__PROBLEM DETAILS__.
Make an exact copy of the lines starting at the top of the listing below and ending at the line that contains "1.36 -3.93 -1.31", inclusive.
____________
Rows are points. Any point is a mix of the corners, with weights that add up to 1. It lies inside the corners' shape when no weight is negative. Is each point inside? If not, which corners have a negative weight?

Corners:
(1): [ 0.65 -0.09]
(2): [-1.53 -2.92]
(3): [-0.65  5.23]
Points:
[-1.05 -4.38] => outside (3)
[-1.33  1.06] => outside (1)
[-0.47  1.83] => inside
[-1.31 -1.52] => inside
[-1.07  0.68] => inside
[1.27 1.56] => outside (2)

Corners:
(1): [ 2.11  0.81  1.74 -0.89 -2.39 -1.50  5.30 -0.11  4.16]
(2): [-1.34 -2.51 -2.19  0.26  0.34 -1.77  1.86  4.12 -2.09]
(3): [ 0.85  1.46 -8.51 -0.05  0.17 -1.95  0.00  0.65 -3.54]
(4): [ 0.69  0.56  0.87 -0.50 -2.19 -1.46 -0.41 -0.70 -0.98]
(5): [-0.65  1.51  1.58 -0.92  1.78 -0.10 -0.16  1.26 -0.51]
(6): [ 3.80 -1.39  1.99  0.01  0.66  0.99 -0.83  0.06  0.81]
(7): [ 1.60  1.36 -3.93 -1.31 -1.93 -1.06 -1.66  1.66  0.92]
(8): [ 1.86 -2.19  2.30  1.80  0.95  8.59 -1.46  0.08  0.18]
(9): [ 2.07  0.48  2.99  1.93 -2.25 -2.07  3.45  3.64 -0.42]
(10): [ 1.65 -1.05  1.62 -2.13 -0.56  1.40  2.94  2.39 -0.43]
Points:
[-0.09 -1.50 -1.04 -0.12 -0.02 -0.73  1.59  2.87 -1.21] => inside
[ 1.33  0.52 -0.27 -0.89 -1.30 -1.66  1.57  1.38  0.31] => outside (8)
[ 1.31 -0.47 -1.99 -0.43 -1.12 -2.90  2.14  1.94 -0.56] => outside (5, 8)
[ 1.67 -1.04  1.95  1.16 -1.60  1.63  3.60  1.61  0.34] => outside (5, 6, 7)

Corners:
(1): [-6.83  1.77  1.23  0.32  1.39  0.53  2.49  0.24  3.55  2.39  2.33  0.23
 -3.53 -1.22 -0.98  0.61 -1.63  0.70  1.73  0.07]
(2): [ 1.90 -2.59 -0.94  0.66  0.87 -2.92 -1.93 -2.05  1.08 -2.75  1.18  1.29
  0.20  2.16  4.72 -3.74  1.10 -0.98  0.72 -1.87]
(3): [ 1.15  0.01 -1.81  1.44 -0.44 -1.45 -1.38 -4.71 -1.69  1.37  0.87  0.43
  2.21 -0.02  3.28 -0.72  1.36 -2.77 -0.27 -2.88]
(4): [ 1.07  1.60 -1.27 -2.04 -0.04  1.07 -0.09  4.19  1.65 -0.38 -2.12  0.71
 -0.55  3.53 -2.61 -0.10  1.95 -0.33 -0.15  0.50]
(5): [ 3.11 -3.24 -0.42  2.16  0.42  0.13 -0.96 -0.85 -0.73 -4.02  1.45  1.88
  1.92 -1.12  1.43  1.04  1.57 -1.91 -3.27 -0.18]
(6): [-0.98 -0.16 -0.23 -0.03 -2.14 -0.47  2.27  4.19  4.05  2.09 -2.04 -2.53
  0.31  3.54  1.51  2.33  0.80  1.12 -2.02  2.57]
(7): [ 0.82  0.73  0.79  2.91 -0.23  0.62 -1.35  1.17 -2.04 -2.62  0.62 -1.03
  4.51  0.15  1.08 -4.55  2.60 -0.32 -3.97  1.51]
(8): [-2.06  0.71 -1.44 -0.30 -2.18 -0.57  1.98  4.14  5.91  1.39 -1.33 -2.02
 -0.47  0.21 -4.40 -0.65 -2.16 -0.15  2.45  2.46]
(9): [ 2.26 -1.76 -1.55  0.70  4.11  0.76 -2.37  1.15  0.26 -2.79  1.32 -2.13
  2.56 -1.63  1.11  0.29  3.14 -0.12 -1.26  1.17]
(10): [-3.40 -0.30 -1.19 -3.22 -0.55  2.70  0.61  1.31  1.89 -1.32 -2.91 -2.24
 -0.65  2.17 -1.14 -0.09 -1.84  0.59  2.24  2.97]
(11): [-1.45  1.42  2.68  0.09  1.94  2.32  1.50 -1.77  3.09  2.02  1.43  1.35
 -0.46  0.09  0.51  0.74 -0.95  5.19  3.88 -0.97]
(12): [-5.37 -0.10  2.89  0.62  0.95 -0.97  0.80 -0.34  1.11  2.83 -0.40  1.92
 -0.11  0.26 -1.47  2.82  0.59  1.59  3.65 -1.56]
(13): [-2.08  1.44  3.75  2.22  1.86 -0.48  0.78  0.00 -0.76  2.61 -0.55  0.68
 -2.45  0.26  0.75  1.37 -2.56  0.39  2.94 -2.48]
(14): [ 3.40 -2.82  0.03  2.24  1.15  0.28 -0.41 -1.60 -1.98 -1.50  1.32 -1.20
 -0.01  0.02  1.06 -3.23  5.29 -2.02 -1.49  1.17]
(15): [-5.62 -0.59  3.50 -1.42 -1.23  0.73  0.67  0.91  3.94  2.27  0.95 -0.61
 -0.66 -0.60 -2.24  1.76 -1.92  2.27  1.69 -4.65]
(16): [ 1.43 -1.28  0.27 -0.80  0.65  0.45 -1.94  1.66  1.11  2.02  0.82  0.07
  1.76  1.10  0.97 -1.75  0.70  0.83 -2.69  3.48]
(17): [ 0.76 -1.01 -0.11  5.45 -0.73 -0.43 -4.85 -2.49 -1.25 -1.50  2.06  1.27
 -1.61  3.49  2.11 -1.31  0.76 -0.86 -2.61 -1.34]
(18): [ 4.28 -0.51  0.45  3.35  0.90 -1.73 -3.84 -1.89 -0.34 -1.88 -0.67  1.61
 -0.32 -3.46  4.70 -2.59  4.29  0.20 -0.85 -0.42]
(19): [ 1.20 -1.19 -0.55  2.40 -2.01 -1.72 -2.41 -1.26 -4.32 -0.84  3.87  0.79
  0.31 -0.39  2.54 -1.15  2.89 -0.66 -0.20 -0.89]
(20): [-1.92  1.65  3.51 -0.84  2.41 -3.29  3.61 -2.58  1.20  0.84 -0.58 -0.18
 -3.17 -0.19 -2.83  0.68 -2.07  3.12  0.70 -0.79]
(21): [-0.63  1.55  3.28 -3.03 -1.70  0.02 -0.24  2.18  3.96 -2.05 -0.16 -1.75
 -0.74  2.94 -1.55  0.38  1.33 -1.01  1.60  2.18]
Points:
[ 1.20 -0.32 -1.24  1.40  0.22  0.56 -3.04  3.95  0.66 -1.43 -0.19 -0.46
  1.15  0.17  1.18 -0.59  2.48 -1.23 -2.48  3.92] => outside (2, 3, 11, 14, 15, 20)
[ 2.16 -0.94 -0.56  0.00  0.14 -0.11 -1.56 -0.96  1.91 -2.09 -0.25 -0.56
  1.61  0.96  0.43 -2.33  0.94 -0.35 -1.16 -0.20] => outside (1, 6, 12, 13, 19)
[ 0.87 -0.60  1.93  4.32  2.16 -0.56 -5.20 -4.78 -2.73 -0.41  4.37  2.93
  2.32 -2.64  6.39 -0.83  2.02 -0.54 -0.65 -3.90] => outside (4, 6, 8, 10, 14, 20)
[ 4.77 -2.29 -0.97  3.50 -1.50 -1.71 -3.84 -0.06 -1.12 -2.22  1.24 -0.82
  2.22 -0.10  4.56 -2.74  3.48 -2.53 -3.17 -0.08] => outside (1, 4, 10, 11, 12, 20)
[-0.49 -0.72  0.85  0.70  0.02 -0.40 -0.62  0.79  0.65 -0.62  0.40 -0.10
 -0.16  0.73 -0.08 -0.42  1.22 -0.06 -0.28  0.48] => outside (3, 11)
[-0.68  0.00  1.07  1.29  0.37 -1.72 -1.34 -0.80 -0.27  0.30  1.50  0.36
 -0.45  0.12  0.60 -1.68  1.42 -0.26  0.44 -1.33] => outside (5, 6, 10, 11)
____________
__OUTPUT FOR THIS TASK__.
Rows are points. Any point is a mix of the corners, with weights that add up to 1. It lies inside the corners' shape when no weight is negative. Is each point inside? If not, which corners have a negative weight?

Corners:
(1): [ 0.65 -0.09]
(2): [-1.53 -2.92]
(3): [-0.65  5.23]
Points:
[-1.05 -4.38] => outside (3)
[-1.33  1.06] => outside (1)
[-0.47  1.83] => inside
[-1.31 -1.52] => inside
[-1.07  0.68] => inside
[1.27 1.56] => outside (2)

Corners:
(1): [ 2.11  0.81  1.74 -0.89 -2.39 -1.50  5.30 -0.11  4.16]
(2): [-1.34 -2.51 -2.19  0.26  0.34 -1.77  1.86  4.12 -2.09]
(3): [ 0.85  1.46 -8.51 -0.05  0.17 -1.95  0.00  0.65 -3.54]
(4): [ 0.69  0.56  0.87 -0.50 -2.19 -1.46 -0.41 -0.70 -0.98]
(5): [-0.65  1.51  1.58 -0.92  1.78 -0.10 -0.16  1.26 -0.51]
(6): [ 3.80 -1.39  1.99  0.01  0.66  0.99 -0.83  0.06  0.81]
(7): [ 1.60  1.36 -3.93 -1.31 -1.93 -1.06 -1.66  1.66  0.92]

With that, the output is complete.